(REQUIRED ACTION) The entries should each be set down again precisely.

(Collection entries)
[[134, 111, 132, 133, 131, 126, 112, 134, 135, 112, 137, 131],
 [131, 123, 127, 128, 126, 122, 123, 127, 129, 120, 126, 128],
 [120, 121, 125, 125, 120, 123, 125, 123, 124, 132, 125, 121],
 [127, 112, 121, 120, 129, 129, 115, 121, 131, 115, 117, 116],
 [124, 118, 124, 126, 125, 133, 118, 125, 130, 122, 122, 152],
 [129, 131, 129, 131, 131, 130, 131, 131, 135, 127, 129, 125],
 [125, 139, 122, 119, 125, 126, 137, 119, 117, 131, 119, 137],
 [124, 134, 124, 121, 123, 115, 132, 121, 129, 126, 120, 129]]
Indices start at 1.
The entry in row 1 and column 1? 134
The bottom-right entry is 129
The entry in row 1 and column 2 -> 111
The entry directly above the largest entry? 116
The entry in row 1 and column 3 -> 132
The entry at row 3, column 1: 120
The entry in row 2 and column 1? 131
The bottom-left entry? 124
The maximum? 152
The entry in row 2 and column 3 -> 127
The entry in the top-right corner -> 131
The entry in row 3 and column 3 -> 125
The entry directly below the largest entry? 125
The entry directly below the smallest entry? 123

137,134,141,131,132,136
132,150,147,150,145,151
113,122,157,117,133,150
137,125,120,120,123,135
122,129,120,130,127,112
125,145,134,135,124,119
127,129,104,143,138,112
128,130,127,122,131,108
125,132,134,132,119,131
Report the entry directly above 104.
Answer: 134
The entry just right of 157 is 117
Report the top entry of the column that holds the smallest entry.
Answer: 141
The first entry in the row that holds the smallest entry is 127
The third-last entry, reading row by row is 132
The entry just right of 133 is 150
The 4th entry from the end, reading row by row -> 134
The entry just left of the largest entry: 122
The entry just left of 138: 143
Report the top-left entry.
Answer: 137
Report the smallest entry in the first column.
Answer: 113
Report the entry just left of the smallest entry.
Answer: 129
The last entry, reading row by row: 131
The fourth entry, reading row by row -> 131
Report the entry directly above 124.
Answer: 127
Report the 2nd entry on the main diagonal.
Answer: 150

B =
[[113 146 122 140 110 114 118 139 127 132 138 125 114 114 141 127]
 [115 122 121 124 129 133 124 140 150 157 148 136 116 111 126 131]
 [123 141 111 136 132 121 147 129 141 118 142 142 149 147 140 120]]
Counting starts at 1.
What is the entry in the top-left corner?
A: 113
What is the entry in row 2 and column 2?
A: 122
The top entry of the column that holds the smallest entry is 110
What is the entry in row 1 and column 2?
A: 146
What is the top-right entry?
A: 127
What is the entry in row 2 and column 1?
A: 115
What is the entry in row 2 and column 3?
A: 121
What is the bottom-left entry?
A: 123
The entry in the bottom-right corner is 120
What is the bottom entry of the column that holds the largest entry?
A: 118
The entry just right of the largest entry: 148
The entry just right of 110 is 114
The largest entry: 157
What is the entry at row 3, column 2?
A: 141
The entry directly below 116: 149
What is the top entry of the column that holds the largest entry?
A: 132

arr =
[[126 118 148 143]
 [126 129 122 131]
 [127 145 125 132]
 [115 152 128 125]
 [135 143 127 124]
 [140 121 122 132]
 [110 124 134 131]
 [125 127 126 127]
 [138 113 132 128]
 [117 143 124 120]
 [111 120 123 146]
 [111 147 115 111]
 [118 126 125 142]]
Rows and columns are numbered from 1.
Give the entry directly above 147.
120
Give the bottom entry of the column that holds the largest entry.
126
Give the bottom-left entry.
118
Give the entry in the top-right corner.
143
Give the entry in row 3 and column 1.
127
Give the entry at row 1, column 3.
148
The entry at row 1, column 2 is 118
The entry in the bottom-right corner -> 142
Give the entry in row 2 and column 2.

(SOLUTION)
[[134, 111, 132, 133, 131, 126, 112, 134, 135, 112, 137, 131],
 [131, 123, 127, 128, 126, 122, 123, 127, 129, 120, 126, 128],
 [120, 121, 125, 125, 120, 123, 125, 123, 124, 132, 125, 121],
 [127, 112, 121, 120, 129, 129, 115, 121, 131, 115, 117, 116],
 [124, 118, 124, 126, 125, 133, 118, 125, 130, 122, 122, 152],
 [129, 131, 129, 131, 131, 130, 131, 131, 135, 127, 129, 125],
 [125, 139, 122, 119, 125, 126, 137, 119, 117, 131, 119, 137],
 [124, 134, 124, 121, 123, 115, 132, 121, 129, 126, 120, 129]]
Indices start at 1.
The entry in row 1 and column 1? 134
The bottom-right entry is 129
The entry in row 1 and column 2 -> 111
The entry directly above the largest entry? 116
The entry in row 1 and column 3 -> 132
The entry at row 3, column 1: 120
The entry in row 2 and column 1? 131
The bottom-left entry? 124
The maximum? 152
The entry in row 2 and column 3 -> 127
The entry in the top-right corner -> 131
The entry in row 3 and column 3 -> 125
The entry directly below the largest entry? 125
The entry directly below the smallest entry? 123

137,134,141,131,132,136
132,150,147,150,145,151
113,122,157,117,133,150
137,125,120,120,123,135
122,129,120,130,127,112
125,145,134,135,124,119
127,129,104,143,138,112
128,130,127,122,131,108
125,132,134,132,119,131
Report the entry directly above 104.
Answer: 134
The entry just right of 157 is 117
Report the top entry of the column that holds the smallest entry.
Answer: 141
The first entry in the row that holds the smallest entry is 127
The third-last entry, reading row by row is 132
The entry just right of 133 is 150
The 4th entry from the end, reading row by row -> 134
The entry just left of the largest entry: 122
The entry just left of 138: 143
Report the top-left entry.
Answer: 137
Report the smallest entry in the first column.
Answer: 113
Report the entry just left of the smallest entry.
Answer: 129
The last entry, reading row by row: 131
The fourth entry, reading row by row -> 131
Report the entry directly above 124.
Answer: 127
Report the 2nd entry on the main diagonal.
Answer: 150

B =
[[113 146 122 140 110 114 118 139 127 132 138 125 114 114 141 127]
 [115 122 121 124 129 133 124 140 150 157 148 136 116 111 126 131]
 [123 141 111 136 132 121 147 129 141 118 142 142 149 147 140 120]]
Counting starts at 1.
What is the entry in the top-left corner?
A: 113
What is the entry in row 2 and column 2?
A: 122
The top entry of the column that holds the smallest entry is 110
What is the entry in row 1 and column 2?
A: 146
What is the top-right entry?
A: 127
What is the entry in row 2 and column 1?
A: 115
What is the entry in row 2 and column 3?
A: 121
What is the bottom-left entry?
A: 123
The entry in the bottom-right corner is 120
What is the bottom entry of the column that holds the largest entry?
A: 118
The entry just right of the largest entry: 148
The entry just right of 110 is 114
The largest entry: 157
What is the entry at row 3, column 2?
A: 141
The entry directly below 116: 149
What is the top entry of the column that holds the largest entry?
A: 132

arr =
[[126 118 148 143]
 [126 129 122 131]
 [127 145 125 132]
 [115 152 128 125]
 [135 143 127 124]
 [140 121 122 132]
 [110 124 134 131]
 [125 127 126 127]
 [138 113 132 128]
 [117 143 124 120]
 [111 120 123 146]
 [111 147 115 111]
 [118 126 125 142]]
Rows and columns are numbered from 1.
Give the entry directly above 147.
120
Give the bottom entry of the column that holds the largest entry.
126
Give the bottom-left entry.
118
Give the entry in the top-right corner.
143
Give the entry in row 3 and column 1.
127
Give the entry at row 1, column 3.
148
The entry at row 1, column 2 is 118
The entry in the bottom-right corner -> 142
Give the entry in row 2 and column 2.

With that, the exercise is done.